A landscape with many valleys, sampled at points; each row gives a point and its height.
A ball rolls from a point to the lowest of its 2 nearest points, and stops where none of them is lower. Distance is the straight distance between rows; heights are no part of it.
Dumi: [122  83 129 164 160 112 201 101 109 155 155  89 113 151 151 164 162 124
  70 154 131 139 128 110 143 148 151 154 146 118 145 118 187 121 103 137
  93  97 126  70  67  67 160 139 119 103  97 137 148 123  83  92 143  96
 126  92 174]  h=4.87
tago: [135 117 136  77 112 148 118 148  89 124 103 138 149 114 130 114 122 140
 123 120 135 124 123 144 141 101 136 144  88 116 113 135  77 104 181 142
 153 135 138 135 125 139 149 144 104 134 168 107 101 125 115 179 116 135
 115  85 107]  h=3.17
kek: [109  80  84 111 140 104 114 113 147 185 167  54 154 160 109  91 144 100
 148  87 139 120 100 132 137  95 109 172 142 178 108 159 155 120 105 119
 134 165 118 161 112 143  93 154 101  59 111  96 136 136 101  42  89 152
 166 182 187]  h=5.24
sir: [143 106 102  60 104 121 102 132  75  97 147 135 144 107  62  67 139 151
 146 129 109 146 131  80 123 110 102 156 108 148 126 173 112 169  82 187
  95 112  88 112 148 188  83 171 206 149 100 105 129 189 114 100 138 183
  99 135  76]  h=4.55
Fizov: [102 146 123  56  96 140  82 146  98 113 129 121 133  86  89  76 162 135
 178 115 164 123 119 167 178  89 124 167 141 167 112 144 103 111 157 155
 151 115 111 164 126 185 173 130  84 130 152  93  94 141  47 158 116 132
  98 153  96]  h=5.95
Supu: [ 96 145  96 120 112 129  97 124 115 142  56  61  89 129 189  93 132 101
 106 149 143 111 135 157 155 120 139 150 130 140 159 120 129 105 124 138
 126 122  88 149 135  98 165 149 103 109 169 128 145 155 118 124 107 172
 176 116 114]  h=4.38
kunor: [114 115 153 133 165 127 154 175 142 130  96 104  96 123 214 133 110 119
  92 163 172 117 140 140 108 146 101 110 130  82 107 113 117 112 151 123
 130 108 140 142  95  80 156 104 100 143 143 161 147 129  98 154 152  86
 137  46 133]  h=2.22
sar: [118 128 140 150 154 103 166 124 134  91 126 121 121 110 138 160 161 112
 120 118 141 126 170 155 147 136 156 136 147  77 124 118 140 115 144 129
 144 102 127 130 117 117 155 112  84 109 133 135 157 119  70  92 137 115
 123 139 151]  h=5.42
Penu: [161 132 139 149 140 132 162 115 135 130 148 149 167 146 133 172 114 149
 132  83 116 130 116 117 120 115 151 117 118 117 131 120 138 148 155 115
 153 120 148 119 115 131 135 117 112 114 152 112 107 103 141 141 151  92
 101 113 137]  h=8.08
Nofu: [154 117 140 139 139 123 160 116 117 136 123  98 129 124 166 173 132 138
 102 112 123 118 122 147 145 135 148 127 100 122 124 118 144 134 163 135
 143 110 132  87 107  97 146 131 108 126 157 114 128 133 150 168 152  99
  84  66 146]  h=8.30
Fose: [122 133 147 133 142 151 114 158 158 156 130 131 104 148 150 163  93 126
 100 137 133 101 107 123 100 154  81  76 121 122  85 115 127 110 189  89
 153 194 176 108 135  95  96 107 136 156 129 135 108  92 207 212 120 116
 161  93 154]  h=0.42
napo: [112 157 142 167 129 165 145 143 143 111  60 119 132 133 193 179 124 113
 155 115 120 113 160 143 146 128 157 103 146  96 108 105 107 123 212 104
 156 166 136 137 155 109 136  95 113 144 183 132 112  90 163 182  84 132
 151 105 137]  h=7.40
sen: [139 123 118 145 132 133 169 113 116 203 168  80 178 179 128 143 118 142
 124  91 157 121  89  79 153  94 155 161 138 180 145 138 216 121 120 130
 132 123 115 137 102 115 148 146 106  79 150  99 124 133 103  99 123  95
 140 104 177]  h=6.51
nado: [121 120 138  93 116 156 109 154 114 182 104 122 150 162 152 116  95 140
 114 123 135 109  79 124 131  95 120 133  98 157 103 140 106 104 205 115
 153 160 154 149 125 126 141 135  97 129 189 105  71  99 141 186 113 115
 145  72 121]  h=2.46
Virer: [129 170 174 236 172 111 167 121 184 159 161 136  95 171 160 199 142 174
 100 162 140 151 116 104  64 168 134 110 150 133 137  87 182 147  97  84
  91 139 166  72 103  45 132  93 163 148  78 144 124  72 132 149 154 101
 144 142 167]  h=3.56
Ganuz: [122 133 167 148 143 165 140 157 159 111  89 160 153 129 193 192 110 125
 150 135 118 121 150 151 117 146 140  55 125  93  62 115  78 133 202  73
 166 157 173 138 131 110 121  53 100 145 151 147 122  68 160 160 114  96
 121 102 139]  h=7.10
bal: [100 129 136 136 101 129  89 136 150 199 105  59 121 204 130 137 129 107
 130 105 121  95  81 106 169 129 143 146 144 178 136 153 196  94 193  94
 125 188 127 166 163  84 125 149 101  89 174  96  91  96 144 109  97 129
 214 130 176]  h=5.79
mogu: [150 138 148 162 129 136 178 147 121 157 172 202 190 160  82 119  80 168
 137 120 160 136 108  44  76  63 129 119 151 152 162 146 149 145  73 138
 146 137 130 144 128 167 152 129 147 132 120 150 105 102 117 133 132 105
 148 138 131]  h=6.91
mufav: [132  73 130  75 147 102 124 141 132 158 193 129 106 161  66 115 129 114
  98 121 130 107 118 118 138 132  61 134 117 115 105 151 141  93 131 129
 136 145 168 157 121 142 102 156  89 105 114 131 110 129 111 101 149 113
 170 150 144]  h=7.09
likof: [157 154 115 142 110 166 126  97 128  82 111 183 167 116 122 162 113 146
 161  87  79 152 137 131 117 136 165 101 114 115 129 122 112 154 171 122
 134 152 144 100 154 144 104 111 165 147 141  99  97 113 199 170 109 137
  97 129 102]  h=2.11
tuvar: [130 100 155 113 134 146 126 167 166 107 121 167 145 126 142 181 123 113
 160 120 111 117 156 179 122 164 110  68 124  85  62 125  79 124 199  78
 164 137 172 146 127 138 106  61  75 128 130 142 133  91 142 133 141  84
  97 139 122]  h=6.79
Pek: [158 127 149 157 114 124 113 100 152  72 139 194 159 103 114 169 135 146
 160  95  82 166 161 149 125 155 155 103 106  93 139 119 101 168  97 125
 128  95 135 136 131 168 115 103 133 125 108 139 144 110 132  86 165 115
 100 184 108]  h=1.59
fefus: [152 137 103 140 109 152 121  95 129  71  96 146 142 109 129 184 149 115
 163 100  71 144 159 166 155 168 156 104 116  95 106 109  86 137 197 106
 148 167 150  93 160 113 106 109 144 143 151 104 110 133 212 184  90 145
  96 124 118]  h=2.94
Kifo: [138 122 111  69 108 126 104 134  80 150 119 111 127 131 119  97 115 143
 100 136 141 121 101 135 151 107 117 164  89 145 147 144 108  96 121 152
 122 114 120 134 114 121 158 169 107 111 147 102 111 155 108 155 130 146
 140 100 106]  h=3.68
zos: [135 117 116 111 124 110 110 108 126 216 154  58  97 159 126 125  98  99
  94 136 123  83  69 123 156 142  89 150 100 160 130 129 166 104 138 122
 108 152 157 119 116 104  95 187 116 103 129 105 126 157 168 133 119 113
 141 103 163]  h=6.01
rof: [112  91 118  86 138  99 126 165 148 150 184 120 105 127  84  97 147 108
 128 119 165  99 118 144 132 122  53 145 160 138 105 154 157 104 133 124
 147 133 151 181 131 167 108 119  69  89 108 132 128 145  57  72 150  95
 149 182 135]  h=6.90
rebu: [ 90 160 129  71 121 103  77 156  89 124 102 149 108 100  93  61 143 143
 149 170 158 133 114 142 165  89 109 174 107 156 153 184 105  75  86 145
 123 111  89 179 146 140 193 141  64  91 124 147 133 136  37 109 106 161
 139 164 108]  h=4.12
Sugot: [115 147  84 139 110 153 129  82 108 115  89 119 143 113 132 104 134 108
 141 110 118 141 141 124 130  98 180 144 141 138 148 113 129 139 127 141
 141 144 100 120 154 143 134 145 159 141 159 105 118 142 159 131  80 189
 148 138 128]  h=7.84
Led: [106 134 100 126 103 149 116 117 127 166  82  51 120 142 188  95 134 100
 134 112 157 100 121 157 151 113 154 153 153 166 137 108 164 139 156 143
 141 103  85 144 130 128 156 128 110 114 192 106 130 161 130 141 127 144
 133  99 119]  h=4.76
larep: [136 173 161 204 139 154 173 140 147 138  91 123 162 150 179 196 132 153
 137  88 127 113 133 103 131  98 186 108 136 135 126 118 161 133 214 101
 162 163 143 125 145 109 163 104 119 137 181 113 104  63 137 176 102 103
 151 105 148]  h=7.62
Medi: [121  79 143 144 171  74 154 127 105 104 166 139  86 129 105 153 181 125
  96 172 138 145 153 136 116 175 100 145 122  65 111 108 125 125  90 120
  94 100 151  79  81  85 119 117 134 131  65 154 137 123 100 106 175  94
 118 133 148]  h=2.78
bodi: [113 132 112  48  82 150  67 168 112 117  81 169 107 102  92  68 111 130
 149 167 117 134 122 138 138 124 113 152  94 132 132 145  61  92 149 125
 114 139 106 166 174 149 125 157 123 154 140 150 115 146 128 144  91 183
 132 122  61]  h=3.61
lavi: [119 101 137  77 113 109  91 198 117  99 138 157  83  56  62  96 135 114
 128 157 143 102 152 142 131 146  47 137 108 106 111 156  91 112 113 134
 128 122 127 151 153 178  80 123 129 150  82 168 147 154 120 117 146 128
 120 155  88]  h=0.79
pel: [110 132 108 115 110 166 112 135 141 171 154 158 158 170  94 103  83 126
 152  98 146 117 100  98 113  93 119 130 153 158 123 121 147 134 159 109
 154 162 130 160 148 169 111 134 126 124 159 111  80 103 159 148 102 144
 160 144 122]  h=5.32
matib: [146 104  64  63 122 139  88 106  93 111 158 130 142 118  50  79 139 129
 151 114  85 148 123  87 126 130 104 148 106 157 112 157 100 158 121 152
  88 153 116 121 157 174  44 182 220 149 101  81 108 183 171  99  99 182
 108 152  69]  h=4.17
gos: [158 149 167 231 145 105 170  90 128 132 152 160 127 153 133 173 141 174
  93 154 100 169 122 100  83 140 171 109 130 137 179 117 135 179  27 135
  80 116 144  46  76 103 160 116 196 158  51 123 113 100 143 146 162 107
 124 148 146]  h=2.97
Rebe: [157 154 164 153  87 159 109 113 158  59 107 221 179  97 138 148 103 155
 183 115  68 182 163 124 107 153 175  77 104 109 161 128 105 166  98 144
 107 100 119 141 150 186 117  95 165 165 117 161 148 106 143 104 152 124
  92 166  94]  h=0.80
Rufo: [150 166 136 180 122 140 169  78 125 121  99  95 163 141 188 127 139 144
 130  98 123 131 151 127 128 104 212 100 152 151 167 102 182 165 113 157
 151  77  93 111 114 130 193 105 120 114 181 114 151 121 128 128 144 133
 103 108 132]  h=5.71
rop: [ 95 103  97 110 106 114  84 115 148 197 129  48 138 193 103 110 146  94
 155  93 117 113  94 130 162 117 136 166 143 184 112 164 165  98 150 101
 128 182 118 173 141 112 111 151  87  63 150  86 106 121 115  59  84 151
 200 172 182]  h=5.54
votu: [135 124 114 167 134 111 143  90 142  87 119 110 114 121 124 202 162 102
 134 100  93 127 162 158 159 169 162 129 115  81 111 105 121 135 171 104
 152 156 147  88 138  87 116 122 115 120 142 121 119 120 169 130 108 144
 126 139 161]  h=3.69
Vukit: [105 130  97  93  88 174 114 147 156 129 122 167 156 125 131  78  94 109
 197 112 150 125 113 145  88 118 119 123 183 160 118 108 119 182 139 129
 134  94  95 168 156 188  94  99 140 135 141 136 118 153 140 112 139 134
  90 130  60]  h=4.02
kedem: [123 149 142 181 140 117 144 125 180 186 134  62  93 158 185 186 112 106
 110 120 140  89  90 134 129 152 119 117 147 152 117 104 204 140 175  91
 122 143 135 107 142  77  94 121 129 124 142 122 136 124 183 139 141  83
 119  92 174]  h=6.58
Dele: [147 121  84  88 107 140  88 149 123  88 122 148 101 104  94 120 111 115
 121 140 101 129 136 110 107 168  84 103 101 104 103 130  90 140 123 110
 102 155 131 105 162 133  47 136 208 171  87 129 135 176 219 150 121 154
 122 115  91]  h=2.16
pir: [123 101 106 111 133 118 152 119 104 177 162  71 147 146 128 125 151 131
 104 113 159 124 111 123 172 109 130 178 132 163 140 153 191 100 117 149
 124 115 118 131  94 113 157 149  80  66 130 103 144 150  58  85 129 110
 143 121 166]  h=6.31
bala: [114 147 158  87 130 124 120 164 106  72 130 126 127  58 119  91 155 128
 154 116 164 105 130 168 151  99 108 122 151 144 119 143 119 121 156 155
 162  94 119 157 120 198 158  88  85 140 133 114 127 140  43 152 154  84
  61 152 106]  h=6.18
tugo: [121 112 115  69 110 146  91 141 123 193 180 150 142 182  78  65  69 127
 144 120 158 111  72  91 110  98  73 139 127 173 122 140 133 134 111 132
 133 138 133 175 137 163  94 157 125 113 133 123  83 135 146 134 121 140
 162 135 111]  h=4.97
fudi: [131 113 119 113 115 128 137 139 155 137 134 100 143 130 125 152 152 110
 162  82 130  97 135 178 153 125 130 143 158 129  96 128 132 129 209 107
 164 122 139 149 132 152 128 101  66  95 168  91 115 133  97 131 146  88
  84 147 119]  h=5.98
pon: [109  83 134 119 153  88 162 129  79 126 163 141 116 123  87 129 182 137
  79 166 132 160 144 118 168 115 114 172 128  88 145 169 136  68  93 145
 106 124 141 110  89 108 170 164 100  99  84 143 137 110  34  83 118 121
 170 148 163]  h=5.99
tizo: [110  99 146 126 167  91 129 154 119  74 128 136  64  96 124 151 172 108
 110 187 158 135 178 153 120 191  90 134 114  47  94 103  99 102 112 112
 103 116 145 102  99  73 130 107 118 157  85 175 157 126 106 137 156 108
 125 117 148]  h=2.55
Kip: [146 131  76  96 112 169 111  98 104  92 145 183 164 124  48 112 126 133
 176  99  73 160 130  91 124 129 140 129 120 140 126 144 115 153 163 130
 104 172 129 114 164 170  67 158 204 153 125  80  78 148 197 131  78 175
 115 148  74]  h=3.57
kesok: [126 163 193 172 170 150 147 154 166  73  90 190 132 107 205 171  92 123
 173 161 129 142 198 143 117 154 164  67 127  72 104 104  75 125 129 121
 123  92 125 173 131 118 147  63 113 162 130 207 176  73 116 129 133 104
  94 120 131]  h=3.35
Neviv: [159 114 123 113 120 122 131 107  96 101 108  80  92  99 151 151 153 133
  84 143 114 125 149 156 151 166 142 118  89 108 128 107 113 123 131 157
 128 120 121  57 112  81 140 148 147 156 131 116 148 167 179 191 137 143
  88  61 131]  h=8.50
pugiv: [152 150 121 158 133 136 171 105 102 184 182 129 196 171 107 126  92 168
 128  97 157 127  87  59 108  71 148 139 144 185 163 135 180 153  72 150
 134 128 126 118 103 148 144 145 152 107 125  94 112 128 130 133 133 103
 128 129 152]  h=6.73
vap: [111 138 128 163 142 134 130 135 143  99 109 158  90 109 126 162 118 102
 115 158 126 132 162 114 113 149 118 109 126  70 121 101 105 118 113  94
 135 174 134 105 147  92 109 125 149 164 112 171 123 107 185 137  88 168
 182 134 153]  h=4.56
Fegup: [113 146 180 155 176 146 160 161 129  99  74 137 120 108 226 137 104 125
 130 159 159 121 179 137 121 123 150  92 134  74 107 112  88 117 152 137
 142 104 120 166 113 108 172  91 105 152 160 170 168 106  90 156 127 106
 115  65 129]  h=2.80
gudem: [123 138  88 102 106 148  89 137 121 129 110 139  98 113 111  91  89 119
  96 153 115 132 107 104 106 128  94 124 117 132 143 125 100 120 110 118
 110 169 117 123 163 121  79 161 193 165 109 124 115 165 197 153  95 176
 158 117 104]  h=2.74
zibu: [145 138 147 137 125 128 122 136 162  92 120 151 134 118 176 136 103 140
 127 123 131 139 133 157  92 152 117  90 133 107 130 108 112 170 101 127
 132  70 119 139 118 135 118  81 135 134 119 148 159 143 143 129 192  95
  89 111 100]  h=4.19
molid: [124  88 144 102 122 113 116 173 108 112 141 188 113  91  55 107 120 116
 116 162 119 127 154 102 128 129  86 142  96  83 130 153  85 107  89 132
 123 132 116 141 150 152  98 150 143 147  91 178 137 133 142 111 127 164
 150 139 114]  h=1.37
febog: [119 142 153 133 133 124 116 122 128 212 150 101 134 211 105 144 102 148
  89 117 121 110  71  73 152 108 128 132 120 179 143 163 209  80 161 118
 127 190 152 130 138  91 135 169 116 105 149  96  94  84 140 160 101 135
 210 128 185]  h=6.00
bofe: [127 101 127  80 107 151 113 178 133 158 162 173 150 145 103  73  68 125
 154 124 170 107  91 103  83 107  69 124 143 153 115 132 118 159 121 134
 139 109 119 174 142 181  86 126 130 125 126 151 106 146 136 123 153 114
 117 117  82]  h=4.61
rak: [130 127  82  77  99 161 107 106 132 150 164 132 167 144 106  84 116 126
 195  78 136 123  87 138 121 118 132 149 156 179 108 117 132 187 151 150
 127 108 119 146 132 179  99 131 151 117 150  79  87 158 149 132 141 127
  76 119  76]  h=3.20
bav: [118 127 152 121 135 136 142 164 159 113 101 113 150 113 178 156 139 118
 153 108 132 105 150 188 131 129 133 102 148 111  79 124  99 124 214 103
 168 106 150 163 122 141 141  64  66 117 163 121 141 119  81 135 155  66
  73 125 111]  h=6.38
sog: [123 133  80  62  92 137  64 133 109 141 111 154 113 134  75  68 102 131
 123 153 100 145  91 107 127 113 106 146  98 154 138 144  78 104 115 110
 101 165 112 149 174 129 100 181 156 139 128 124  98 151 169 131  80 193
 163 137  81]  h=3.19
buv: [162 113 107 109 111 106 114  86 105 112 130  55  79  86 128 135 182 123
 100 123 110 102 145 194 168 163 135 129 105 150 125 124 145 131 144 166
 140 107 119  58 121 122 129 137 127 131 133  92 162 187 162 156 144 134
  51 109 119]  h=8.65
Revuz: [105 161 123 141 116 169 127 132 119 107  60 149 131 117 153 134 112 108
 154 125 124 126 162 125 144 109 165 128 135  96 137 108  95 110 175 124
 148 159 116 152 165 133 143 131 124 152 174 139 113 106 151 164  66 170
 160 122 119]  h=7.61
kis: [117 151 126 149 125 120 105 115 158 212 143  59  78 154 139 143  91  90
  99 137 128  75  72 124 139 157  83 122 123 158 119 113 176 115 169  99
 122 185 162 103 143  95  73 166 145 126 131 110 131 144 212 165 110 112
 142 106 171]  h=6.30
tizu: [124 113 126 100 132 119 156 130  72 141 155 121 157 128 107 113 160 157
 109 130 161 148 133 114 177  91 132 176 126 134 153 168 159  81  98 166
 127 105 115 132  86 127 200 145  73  75 126 114 138 136  22 107 130 115
 149 130 153]  h=6.15
ketus: [123 151 107 131 107 161 120 135 173 133 115 135 147 139 173 115  83 119
 157 103 140 116 106 155  89 129 116  99 171 146 123  97 128 177 146 108
 143  94 114 157 145 155  96  79 132 123 148 127 126 144 164 135 158 104
  93 125  85]  h=4.62
zevi: [146 143 188 162 140 137 120 145 171  76 116 186 153 109 192 154 106 155
 139 154 123 169 158 148  97 161 133  67 120  93 128 104  88 155  96 117
 123  66 127 163 105 125 144  72 131 156 118 189 172 101 113 126 195  84
  89 116 114]  h=3.80
Rimop: [133 102 151 163 158  80 141 110 128  81 162 173 125 108 103 158 166 138
 124 131 116 154 161 141 111 154 125 129 124  81 128 125 112 154  71 133
 116  79 133 113 104 138 121 113 132 117  76 153 155 116 102  73 178 104
 108 169 132]  h=2.31
Lok: [116  86 126 137 156  98 162 151 136 134 175 155 138 129 102 104 139 115
 118 137 168 130 131 111 109 111  90 147 161 112 127 148 144 129  80 133
 138 102 123 162 118 148 124 127 102  93  98 164 156 137  64  52 154 106
 143 160 146]  h=6.70
nibik: [ 87 128 115 109 134 102  98 134 106 119 100 114 113  88 120  66 153 116
 122 163 152 137 141 150 150  90 117 172 123 144 154 171 108  85  69 146
 126 120  80 160 133 141 171 150  93  94 110 146 169 145  51  73  99 181
 159 175 142]  h=4.30
mave: [175 139 132 123  97 158  97  88 144  86 134 169 179 121 145 151 114 175
 155  82  63 170 115 145 120 155 151  92  97 133 139 131 115 185 142 142
 113 114 143 117 129 156  94 104 171 142 138  90 112 134 179 150 171 110
  67 130  85]  h=1.04
ladin: [141 115  68  45 104 112  66 100  82 159 132  51 104 108 101  43 147 136
 104 144 119 119  86 148 150 121 105 168 100 212 134 149 105 118  72 161
  98 121 103 115 118 143 113 190 160 113 100  82 146 196 121 111 110 176
 120 144  93]  h=5.04
Toze: [136 130 113 194 149 115 160  61 127 124 123  85 115 122 156 164 143 123
  98 121 101 132 137 133 125 138 176 127 124 136 151 108 160 161  87 134
 122 125 115  53 109  91 134 138 163 130 113 114 141 127 179 117 114 154
 122 129 171]  h=8.20
vofi: [120 142 111 100 112 126  97 138  99 127  69 115  90 119 154 102 107 127
  86 168 128 128 125 129 139 123 122 141  99 112 165 128  91  90 109 131
 120 136 105 137 138  94 159 166 122 133 143 136 130 148 133 156 107 170
 168  93 107]  h=4.05
lak: [111 122 160 125 167  94 168 154 119  79 145 131 114  91 126 150 181 132
 109 131 153 134 153 151 165 132 119 131 144  77 113 140 144  85 180 135
 137 107 157 131 106 117 170 104  72 124 119 136 145 100  22 120 145  64
  97 132 148]  h=5.65
gugiv: [114 112  84  89  94 128  99 122 136 165 146  76 116 130  92 107 159 102
 165  93 137  95 118 174 167 125 112 179 148 162 103 131 128 120 176 123
 149 143 132 152 130 157 121 140  87  97 158  79  97 159 107 124 120 126
 117 161 118]  h=5.55
zanid: [ 79 125 102 122 137  97  96 125 133  97  91  71  89  66 129  87 178  81
 115 150 133 119 162 186 155 109 116 157 146 130 130 145 100  91 108 128
 140 144  93 142 140 144 138 139  99 117 115 134 172 148  75  73  88 181
 155 203 146]  h=4.53
das: [118 105 139 130 164 115 135 170 148 109 123 123  72 126 169 155 124 107
 105 182 164 123 144 138  97 180  83 109 118  64  88  94 111 116 127  97
 112 128 155 113  99  58 125  98 118 160 107 175 140 123 144 158 157  95
 144  70 152]  h=2.10
zugu: [134 140  45  49  93 112  46  97 114 187 122  64  91 138  91  52 136 119
 141 138 108 109  66 163 158 141 105 174 106 213 114 133  90 108 121 125
  93 146 126 142 143 131 105 194 138 105 132  84 111 181 149 123  96 160
 133 147  82]  h=5.34
mem: [116 119 153 155 159 108 153 149 194 177 166  92  90 181 159 157 101 108
  91 134 149 100  84 108  96 164  84  97 163 124 107 100 201 122 156  86
 120 136 167 133 120  71  88 106 119 126 115 144 132 106 144 115 158  72
 149  87 172]  h=6.83
lokob: [136  61 159 101 166 103 169 147 120 171 199 166 131 200  81 123 112 137
  78 145 130 138 107  73 123 118  71 118 134 102 119 156 157  92 108 138
 123 129 171 147 107 120 124 156 110 120 104 158 105 102  98 123 159  92
 179 117 160]  h=7.19
rez: [129 207 163 219 153 140 173  95 163  72  65 135 120 128 204 183 131 117
 162 118 115 141 203 127 135 125 218  84 145  93 143  90 129 143 130 138
 130 112 125 135 143 116 169  85 130 157 160 161 155  72 130 132  93 136
 146 152 144]  h=5.16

▶ **What is being asked**
Produce a word-for-word copy of everything above from the line holding "100 162 140" down to the line holding "121 102 139]", with both of those lines kept.

▶ **Answer space**
 100 162 140 151 116 104  64 168 134 110 150 133 137  87 182 147  97  84
  91 139 166  72 103  45 132  93 163 148  78 144 124  72 132 149 154 101
 144 142 167]  h=3.56
Ganuz: [122 133 167 148 143 165 140 157 159 111  89 160 153 129 193 192 110 125
 150 135 118 121 150 151 117 146 140  55 125  93  62 115  78 133 202  73
 166 157 173 138 131 110 121  53 100 145 151 147 122  68 160 160 114  96
 121 102 139]  h=7.10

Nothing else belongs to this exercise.